**Try it**
All of the data must be returned exactly as given.

**Material provided**
One vector is turned by the same rotation once a tick. Each row is the vector after some number of ticks, and that number follows the row.
The counts run from 0 to 381.
[ 20  14  10 -17  34  22  -9  -5  -4   2 -22 -12   7 -10   9  19   0  17
 -13   3  14  13 -26   5  -4  -5  28  10  11  22 -26  12  44 -30 -10   7
 -15  -5   2  21  -6  -1  -2  -7  -1   8 -11  -2  -8]
259
[  6 -10  12 -20  31  20 -20  -2 -12  -1 -11  -2  10  14   4  24   6  11
 -20   5  12  23 -27  13 -22 -18  -9  12   2  -2 -24  -8  51 -25   7   7
 -20  17  -9  13 -12 -14  -4 -18 -10  11 -13   3 -12]
174
[  6  20  10 -19  23  25  12  -8  23  15   6  -8  15  16  29  -2   2   6
 -27  -7  29  15   1  12 -11  -4  16   4   2   2 -10  -4  19  -5  19  -6
   7  16 -27 -17  -3 -25  -7  -2  -3 -14   0 -39  17]
292
[ 10  30 -12 -21  24  32  27 -15   3   9  15 -10  19  11   8  -6  14  -9
   9   5  10  11  18   4  -2   0  24  24   0  23 -23   2  15   0  11  27
   8  -5 -27  -5  11 -23 -15 -10   2   1  -1 -33   9]
373
[ 47  -8  10 -17  25   8   2  -7  -2  -8 -20  -7 -22 -24  21  31 -13  -1
  -4  13 -14  11 -15   0 -10 -14   6  10  -8  15  -2 -18  17 -17   1 -13
 -23  21   2  22 -13 -26   5  -3  11  -2 -13 -12   1]
352
[ 30 -10  -9   4  29 -19 -19  17 -13   9 -39 -11 -14 -17   9  23 -11   2
  -1  16  -4  -7 -17  18  -8 -11  -8 -14 -17 -21  -9   5  32  -8  19  -3
  -4  13  17   1 -20 -19   9 -24  13  -4  -3  21   2]
61
[ 39  18 -14   3  32   4  30   0 -11  18 -18 -11  -5 -25   3   1   5 -29
  38  21  -8 -18   6 -11   8   1   2  -3 -18  14  -4   7  -3   0  12  27
   2   4  -2   2   0 -32  -3 -12  19   3   7  12   6]
148
[ 39  21 -17 -22  13  14  24 -14  -2  14  17 -11  -7 -13  16   1  -8 -18
  20  11 -12  -2  36   2  -2  -5  22  11 -20  14 -15  -4   1  11  20  12
   4   6 -15 -11   9 -27 -13 -13   2  -1  -2 -29  12]
365
[ 17  -4  11 -24  38  10 -22   5 -10  -9 -16  -3  -8   5  18  18 -22  10
 -21   0   5  19 -26   1 -16 -14  -5  -1   1  -2 -18 -11  38 -16  16  -9
 -35  19   5  13 -18 -12 -12 -16  -7   2 -17   1  -5]
178
[ 41  23  -5   2  31  -9  25   5   7  25 -31  -4 -10 -21   8  -3   2 -21
  31  20   6 -24 -16 -15   7  -5   4 -14 -14  17  -7  12   0  -3   8  15
 -14   0   7  -6  -6 -26 -10   1  17   6  -1  12  12]
144
[  8   1  -1 -11  31  -3   7   2   3  -5  -3 -24   2   2  27  18 -26  -8
 -20  -4   0  11  17  30 -10  -4   7  16  -4 -25  -6 -11  24   9  33   0
  26  12 -22  -3 -14 -21   4 -29   6 -26  20 -12   7]
114
[ 34  23  -8  -8  16  -2   5  -2  -2  37   3 -14   1  -4  15  -3  14 -12
  19  14   7 -19  21  12   6 -10 -13 -33 -24 -20 -18  13  14   3  24   0
   4  19  -4 -33   7 -27  -2  -6  -8  -3   6  -3  13]
241
[  2  22  -4  -3  23   0  26  -6 -15  16  14 -14   7   0   1  -8  -9 -31
  24   0  13 -17  23  16  17  -3  -3  -6 -21 -20 -28  13  13  18  17  24
   6  -2 -15  -8   7 -25 -24 -29 -12 -10  10  16  -2]
32
[ 10   1 -15  -9  15  18  18  -2  16  15   4 -10   4   9  17  11   5   4
 -16   9   7  16  20  24 -17  -3  20  23 -18   7  -9  -7  16   3  28   8
  27  11 -22 -16  -4 -36   1 -14  16  -6   8 -42  16]
284
[  4  24  18 -23  36  30  29   1   8  21   5   2  17  18  14 -13  21 -21
   6  -6  31  -3  -9 -10   6 -17 -24 -19  -4  -3  -6  -1  11  -6   9   4
 -17  27 -24 -12   4 -27 -20  -2 -10  -3  -4   3   7]
128
[ 22  15 -11 -12  12  11  10 -14   9  10   9 -23  -2 -18  18  16 -13   6
  -7   7   4   9  23  31   0  -1  41  21 -12   7 -24  15  28   0   8   7
  20 -14 -16   0   1 -20   0 -19   5  -6   2 -32   4]
368
[ 22  17   2 -24  50  25  21   5  -1   6 -34  -3  13   1   8  -2  21 -22
   9  11   9   2 -23 -25  -3  -3 -11   3  19  17   9  -6   2 -23  15  11
  -7  20  -6   5   3 -16   1   2  15   4   3  11   8]
51
[ 23   8  -7  -4  12  -4  22 -10  14   8   2 -21 -16 -25  23  18 -24  -1
  -6  -1   3   1  12  31   3  -2  40  18 -25  13 -20   7  19   3   9   4
  12  -9 -14  -2 -15 -33  -7 -15  14 -12   2 -30  14]
195
[ 21  26   5 -10  22   3  28 -12  16   1   1 -27  -4 -23  32   5 -27 -13
 -11  -4   5  -6  25  21   6   0  26   4 -12  -2  -9  13  13   8  12   3
  20  -4 -19  -1  -5 -24  -1 -12   7 -26  13 -20  10]
30
[ 49  10 -12 -13  10  13  20 -17   1  30  12 -12   0 -12  11  20  17 -14
  17  19  -8   3  31   8  -5  -8   0  -1 -25   7   1   1   8  -5  14   1
  10  25 -12 -15   9 -36   7  -9   5  -2   7 -24  10]
71
[ 31  26  -1 -19  10  27  11 -19   9  33  18  -9  12  -4  15   4  26   0
   6   9  16   4  16  12  -5  -2  21   0 -11  16 -23  18  21 -10   6   7
   3   8 -16 -16  12 -24  -7   1   1   9  -2 -37  14]
79
[ 25  24  10 -32  19  31  -8 -21   1   0  15 -13   8 -10  29  13 -10  13
 -20  -1   2  14  14  15  -5  -8  24   4   7   7 -28   6  38 -16   2  -4
  -3   7 -15   3  13  -4  -5 -11 -21  -8  -2 -24  -2]
82
[ 37  36   7 -26  18  26  11 -19  14  23  12 -16  12  -8  26  -2  15   1
   0   9  11  -1  24   3   1  -5  10 -11   3  10 -10  13  16 -12   6  -2
   2  14 -16 -15  19 -17   5   5  -7  -5   8 -24  11]
248
[  6  27   8 -25  30  22   9   2  15  24  13  -1  13  29  20 -21   7 -11
  -1  -9  25   2   0  -5  -2 -10  -5 -14   0   1 -13  -8   8   3  22   1
 -13  20 -27 -33   6 -27 -19  -6 -13  -7  -9 -20  13]
293
[ 26   6  16  -6  36  -2   9   5   7   2 -32 -22 -10 -24  27  15 -25  -1
 -14   0  21  -1 -37   6  10 -10   7 -11   2   1  -9   8  34 -24 -10 -11
 -22   0   0  18 -23 -13  -6  -8   5  -7  -6  15  -1]
138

**Your solution**
One vector is turned by the same rotation once a tick. Each row is the vector after some number of ticks, and that number follows the row.
The counts run from 0 to 381.
[ 20  14  10 -17  34  22  -9  -5  -4   2 -22 -12   7 -10   9  19   0  17
 -13   3  14  13 -26   5  -4  -5  28  10  11  22 -26  12  44 -30 -10   7
 -15  -5   2  21  -6  -1  -2  -7  -1   8 -11  -2  -8]
259
[  6 -10  12 -20  31  20 -20  -2 -12  -1 -11  -2  10  14   4  24   6  11
 -20   5  12  23 -27  13 -22 -18  -9  12   2  -2 -24  -8  51 -25   7   7
 -20  17  -9  13 -12 -14  -4 -18 -10  11 -13   3 -12]
174
[  6  20  10 -19  23  25  12  -8  23  15   6  -8  15  16  29  -2   2   6
 -27  -7  29  15   1  12 -11  -4  16   4   2   2 -10  -4  19  -5  19  -6
   7  16 -27 -17  -3 -25  -7  -2  -3 -14   0 -39  17]
292
[ 10  30 -12 -21  24  32  27 -15   3   9  15 -10  19  11   8  -6  14  -9
   9   5  10  11  18   4  -2   0  24  24   0  23 -23   2  15   0  11  27
   8  -5 -27  -5  11 -23 -15 -10   2   1  -1 -33   9]
373
[ 47  -8  10 -17  25   8   2  -7  -2  -8 -20  -7 -22 -24  21  31 -13  -1
  -4  13 -14  11 -15   0 -10 -14   6  10  -8  15  -2 -18  17 -17   1 -13
 -23  21   2  22 -13 -26   5  -3  11  -2 -13 -12   1]
352
[ 30 -10  -9   4  29 -19 -19  17 -13   9 -39 -11 -14 -17   9  23 -11   2
  -1  16  -4  -7 -17  18  -8 -11  -8 -14 -17 -21  -9   5  32  -8  19  -3
  -4  13  17   1 -20 -19   9 -24  13  -4  -3  21   2]
61
[ 39  18 -14   3  32   4  30   0 -11  18 -18 -11  -5 -25   3   1   5 -29
  38  21  -8 -18   6 -11   8   1   2  -3 -18  14  -4   7  -3   0  12  27
   2   4  -2   2   0 -32  -3 -12  19   3   7  12   6]
148
[ 39  21 -17 -22  13  14  24 -14  -2  14  17 -11  -7 -13  16   1  -8 -18
  20  11 -12  -2  36   2  -2  -5  22  11 -20  14 -15  -4   1  11  20  12
   4   6 -15 -11   9 -27 -13 -13   2  -1  -2 -29  12]
365
[ 17  -4  11 -24  38  10 -22   5 -10  -9 -16  -3  -8   5  18  18 -22  10
 -21   0   5  19 -26   1 -16 -14  -5  -1   1  -2 -18 -11  38 -16  16  -9
 -35  19   5  13 -18 -12 -12 -16  -7   2 -17   1  -5]
178
[ 41  23  -5   2  31  -9  25   5   7  25 -31  -4 -10 -21   8  -3   2 -21
  31  20   6 -24 -16 -15   7  -5   4 -14 -14  17  -7  12   0  -3   8  15
 -14   0   7  -6  -6 -26 -10   1  17   6  -1  12  12]
144
[  8   1  -1 -11  31  -3   7   2   3  -5  -3 -24   2   2  27  18 -26  -8
 -20  -4   0  11  17  30 -10  -4   7  16  -4 -25  -6 -11  24   9  33   0
  26  12 -22  -3 -14 -21   4 -29   6 -26  20 -12   7]
114
[ 34  23  -8  -8  16  -2   5  -2  -2  37   3 -14   1  -4  15  -3  14 -12
  19  14   7 -19  21  12   6 -10 -13 -33 -24 -20 -18  13  14   3  24   0
   4  19  -4 -33   7 -27  -2  -6  -8  -3   6  -3  13]
241
[  2  22  -4  -3  23   0  26  -6 -15  16  14 -14   7   0   1  -8  -9 -31
  24   0  13 -17  23  16  17  -3  -3  -6 -21 -20 -28  13  13  18  17  24
   6  -2 -15  -8   7 -25 -24 -29 -12 -10  10  16  -2]
32
[ 10   1 -15  -9  15  18  18  -2  16  15   4 -10   4   9  17  11   5   4
 -16   9   7  16  20  24 -17  -3  20  23 -18   7  -9  -7  16   3  28   8
  27  11 -22 -16  -4 -36   1 -14  16  -6   8 -42  16]
284
[  4  24  18 -23  36  30  29   1   8  21   5   2  17  18  14 -13  21 -21
   6  -6  31  -3  -9 -10   6 -17 -24 -19  -4  -3  -6  -1  11  -6   9   4
 -17  27 -24 -12   4 -27 -20  -2 -10  -3  -4   3   7]
128
[ 22  15 -11 -12  12  11  10 -14   9  10   9 -23  -2 -18  18  16 -13   6
  -7   7   4   9  23  31   0  -1  41  21 -12   7 -24  15  28   0   8   7
  20 -14 -16   0   1 -20   0 -19   5  -6   2 -32   4]
368
[ 22  17   2 -24  50  25  21   5  -1   6 -34  -3  13   1   8  -2  21 -22
   9  11   9   2 -23 -25  -3  -3 -11   3  19  17   9  -6   2 -23  15  11
  -7  20  -6   5   3 -16   1   2  15   4   3  11   8]
51
[ 23   8  -7  -4  12  -4  22 -10  14   8   2 -21 -16 -25  23  18 -24  -1
  -6  -1   3   1  12  31   3  -2  40  18 -25  13 -20   7  19   3   9   4
  12  -9 -14  -2 -15 -33  -7 -15  14 -12   2 -30  14]
195
[ 21  26   5 -10  22   3  28 -12  16   1   1 -27  -4 -23  32   5 -27 -13
 -11  -4   5  -6  25  21   6   0  26   4 -12  -2  -9  13  13   8  12   3
  20  -4 -19  -1  -5 -24  -1 -12   7 -26  13 -20  10]
30
[ 49  10 -12 -13  10  13  20 -17   1  30  12 -12   0 -12  11  20  17 -14
  17  19  -8   3  31   8  -5  -8   0  -1 -25   7   1   1   8  -5  14   1
  10  25 -12 -15   9 -36   7  -9   5  -2   7 -24  10]
71
[ 31  26  -1 -19  10  27  11 -19   9  33  18  -9  12  -4  15   4  26   0
   6   9  16   4  16  12  -5  -2  21   0 -11  16 -23  18  21 -10   6   7
   3   8 -16 -16  12 -24  -7   1   1   9  -2 -37  14]
79
[ 25  24  10 -32  19  31  -8 -21   1   0  15 -13   8 -10  29  13 -10  13
 -20  -1   2  14  14  15  -5  -8  24   4   7   7 -28   6  38 -16   2  -4
  -3   7 -15   3  13  -4  -5 -11 -21  -8  -2 -24  -2]
82
[ 37  36   7 -26  18  26  11 -19  14  23  12 -16  12  -8  26  -2  15   1
   0   9  11  -1  24   3   1  -5  10 -11   3  10 -10  13  16 -12   6  -2
   2  14 -16 -15  19 -17   5   5  -7  -5   8 -24  11]
248
[  6  27   8 -25  30  22   9   2  15  24  13  -1  13  29  20 -21   7 -11
  -1  -9  25   2   0  -5  -2 -10  -5 -14   0   1 -13  -8   8   3  22   1
 -13  20 -27 -33   6 -27 -19  -6 -13  -7  -9 -20  13]
293
[ 26   6  16  -6  36  -2   9   5   7   2 -32 -22 -10 -24  27  15 -25  -1
 -14   0  21  -1 -37   6  10 -10   7 -11   2   1  -9   8  34 -24 -10 -11
 -22   0   0  18 -23 -13  -6  -8   5  -7  -6  15  -1]
138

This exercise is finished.